* _STUDY MATERIAL_:
Group and class of each row:
[-18  34   3   5 -13  -2 -23  12  -5 -11  61 -12  -8  12  13  10 -12  -3
  21  -1  -6   9  -1   2  -8  -1   9   1 -14  11 -14   0  63   4  15 -26
   8 -12  -7  -6  -6   1   0   0  24 -20  55   5   3  20   9] -> lc:M
[  6  21   7  11  -2 -10  -7  -9  20  -1  37  -8  -7  14   8   2   6   3
   7   2 -14   3  18   7  11 -16   8   2  -8  -9  24 -17  -3  -8   2 -12
  -3  -5   2   1   0  -6   0  -4  -7  -8   6  36  -1  -2   9] -> dj:X
[  0   2   2   4  -2  -4  -6 -18   7   7  25   5  -7  10   3   3  11  -1
  -3  -6  -6  -6   6   6  13   6  18 -14  -6  -8  23 -26  -6   5 -14   5
 -10  -1   0  15   4 -18 -18   0 -17  -8 -11  23 -10 -13  -2] -> dj:X
[ 15   3   5   3   5  -5   2   9  23  -3  37 -22  -7  13  10   4 -20  -3
  -9   8  -1   8   0  10 -15  20  13  -4  -9   2 -15  -4   8   4  11 -16
   2  -5  15  10   0   5  13  -4  -7 -15  18   3  -4   8  19] -> dj:X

* _TASK ITEM_: Send back each record exactly, and include them all.

* _SOLUTION TO THE PROBLEM_:
Group and class of each row:
[-18  34   3   5 -13  -2 -23  12  -5 -11  61 -12  -8  12  13  10 -12  -3
  21  -1  -6   9  -1   2  -8  -1   9   1 -14  11 -14   0  63   4  15 -26
   8 -12  -7  -6  -6   1   0   0  24 -20  55   5   3  20   9] -> lc:M
[  6  21   7  11  -2 -10  -7  -9  20  -1  37  -8  -7  14   8   2   6   3
   7   2 -14   3  18   7  11 -16   8   2  -8  -9  24 -17  -3  -8   2 -12
  -3  -5   2   1   0  -6   0  -4  -7  -8   6  36  -1  -2   9] -> dj:X
[  0   2   2   4  -2  -4  -6 -18   7   7  25   5  -7  10   3   3  11  -1
  -3  -6  -6  -6   6   6  13   6  18 -14  -6  -8  23 -26  -6   5 -14   5
 -10  -1   0  15   4 -18 -18   0 -17  -8 -11  23 -10 -13  -2] -> dj:X
[ 15   3   5   3   5  -5   2   9  23  -3  37 -22  -7  13  10   4 -20  -3
  -9   8  -1   8   0  10 -15  20  13  -4  -9   2 -15  -4   8   4  11 -16
   2  -5  15  10   0   5  13  -4  -7 -15  18   3  -4   8  19] -> dj:X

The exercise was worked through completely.